## AIM OF THE TASK
Find each line below where the word "every" occurs, and copy it.

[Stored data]

Below is a small trained network, with its code and all its weights. Each question gives an input and a class and asks what happens when units are switched off, that is, made to give their printed mean instead of their output.

import numpy as np


def w(rows, s, z=0):
    codes = np.array(rows[::2]) - 128.0
    scale = np.full(codes.shape[1], s)
    scale[-1] = z or s
    return codes * scale


def norm(h):
    return h / np.sqrt((h * h).mean(-1, keepdims=True) + 1e-5)


def f(y):
    return y / 2 * (1 + np.tanh(0.7978845608 * (y + 0.044715 * y**3)))


def log_softmax(a):
    a = a - a.max(-1, keepdims=True)
    return a - np.log(np.exp(a).sum(-1, keepdims=True))


def net(x, mask):
    res = np.array(x, float).reshape(1, 2) / 4 @ E
    u = 0
    for l in range(4):
        y = f(norm(res) @ A[l][:, :-1].T + A[l][:, -1])
        res = res + np.where(mask[u : u + 4], y, B[l][:, -1]) @ B[l][:, :-1]
        u += 4
    return log_softmax(norm(res)[-1] @ U[:, :-1].T + U[:, -1])


A, B = {}, {}
E = w([
[22,84,52,189,117,123,141,253,114,212],'x0',
[122,127,208,43,209,115,43,188,160,197],'x1',
],0.0011)
A[0] = w([
[88,156,41,208,40,85,222,134,126,106,56],'L0N1',
[90,176,121,136,128,135,130,158,119,134,197],'L0N2',
[86,136,90,157,88,69,182,136,186,114,2],'L0N3',
[97,133,18,252,41,109,219,118,94,97,111],'L0N4',
],0.0017,0.0023)
B[0] = w([
[109,56,110,218,125,211,133,82,118,26,174],'L0N1',
[53,16,98,177,135,96,109,177,96,179,187],'L0N2',
[156,58,163,153,159,164,96,48,201,5,80],'L0N3',
[49,93,31,224,76,201,198,135,110,69,250],'L0N4',
],0.0012,0.0017)
A[1] = w([
[132,151,137,129,134,150,122,126,68,127,38],'L1N1',
[198,184,232,20,182,78,67,76,156,102,7],'L1N2',
[203,190,236,16,181,73,69,74,159,98,7],'L1N3',
[36,92,104,117,159,103,82,255,129,253,116],'L1N4',
],0.0023,0.0011)
B[1] = w([
[93,107,142,143,137,101,132,141,155,120,112],'L1N1',
[127,17,96,239,126,235,87,77,22,132,237],'L1N2',
[132,20,95,249,143,244,74,75,21,143,246],'L1N3',
[160,206,207,26,183,25,106,122,203,118,253],'L1N4',
],0.0015,0.0026)
A[2] = w([
[193,195,205,39,169,97,91,104,134,119,127],'L2N1',
[74,156,200,5,203,24,75,238,217,209,169],'L2N2',
[176,176,89,150,56,153,214,68,140,62,254],'L2N3',
[212,209,206,51,167,115,87,74,87,129,128],'L2N4',
],0.0028,0.00056)
B[2] = w([
[83,127,58,141,91,132,159,160,139,105,148],'L2N1',
[49,234,91,42,218,50,44,200,6,199,253],'L2N2',
[115,159,170,59,180,71,84,195,152,209,188],'L2N3',
[56,97,39,170,73,146,180,193,149,106,152],'L2N4',
],0.0026,0.0042)
A[3] = w([
[170,33,154,205,146,238,74,85,83,132,27],'L3N1',
[57,65,51,253,87,152,182,173,179,130,15],'L3N2',
[173,177,193,25,123,71,149,125,189,141,30],'L3N3',
[164,44,149,189,146,236,79,90,94,128,7],'L3N4',
],0.0038,0.0019)
B[3] = w([
[239,28,224,246,203,224,63,27,88,228,255],'L3N1',
[51,7,13,214,35,250,201,223,224,11,231],'L3N2',
[219,166,203,72,23,86,213,27,216,27,151],'L3N3',
[220,39,211,215,187,206,91,51,84,189,229],'L3N4',
],0.0022,0.0041)
U = w([
[1,251,88,2,252,2,8,255,5,250,234],'0',
[254,3,251,254,238,253,14,2,17,242,239],'1',
[249,251,244,6,10,7,246,8,248,16,2],'2',
[7,4,2,254,7,241,246,248,245,7,51],'3',
],0.0044,0.0017)

Each question gives the input, the list of numbers given to net, and the class t.
The units are the neurons (one row each of A and B). Each row of codes is followed by its name. A weight is (code - 128) times the scale printed after its matrix; where a second scale follows, it is the last column's (A, B and U).
mask holds one flag per neuron, layer by layer. A switched-off neuron (its flag False) gives its mean, the last column of its row in B, instead of its output. The means were averaged over made-up inputs and are rounded, as every weight is.
A unit's drop is (log p(t) with every unit on - log p(t) with that unit switched off) / (log p(t) with every unit on - log p(t) with every unit switched off).
unit that matters most: the unit with the biggest drop
k most important neurons: the k neurons with the biggest drops, biggest first
k most important neurons of layer l: the k neurons of layer l with the biggest drops, biggest first
drop of u: that unit's drop, to one decimal
input [-2,-5], class 2: unit that matters most -> L1N3
input [-1,7], class 0: 4 most important neurons -> L1N4, L0N1, L0N3, L3N1
input [-2,-8], class 2: 4 most important neurons -> L1N2, L1N3, L2N4, L2N3
input [-1,-8], class 3: 2 most important neurons -> L2N2, L0N4
input [8,-1], class 0: 3 most important neurons -> L1N4, L1N3, L1N2
input [7,-1], class 0: 2 most important neurons -> L1N4, L1N3
input [-5,-4], class 2: 2 most important neurons of layer 2 -> L2N3, L2N2
input [6,-1], class 0: 2 most important neurons of layer 1 -> L1N3, L1N2
input [0,-3], class 3: 3 most important neurons of layer 1 -> L1N4, L1N3, L1N2
input [-3,-8], class 2: 4 most important neurons -> L1N3, L2N3, L2N2, L1N2
input [-1,-2], class 2: 3 most important neurons -> L1N3, L1N2, L2N2
input [0,-6], class 3: 2 most important neurons -> L0N4, L2N2
input [0,-2], class 3: 4 most important neurons -> L2N2, L0N4, L1N4, L1N3
input [-5,-5], class 2: most important neuron -> L2N2
input [-4,-7], class 2: drop of L0N4 -> 0.0
input [1,-5], class 3: drop of L2N2 -> 1.2
input [-3,-6], class 2: drop of L2N2 -> 0.1
input [3,-5], class 3: drop of L2N2 -> 0.1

## OUTPUT FOR THIS EXERCISE
mask holds one flag per neuron, layer by layer. A switched-off neuron (its flag False) gives its mean, the last column of its row in B, instead of its output. The means were averaged over made-up inputs and are rounded, as every weight is.
A unit's drop is (log p(t) with every unit on - log p(t) with that unit switched off) / (log p(t) with every unit on - log p(t) with every unit switched off).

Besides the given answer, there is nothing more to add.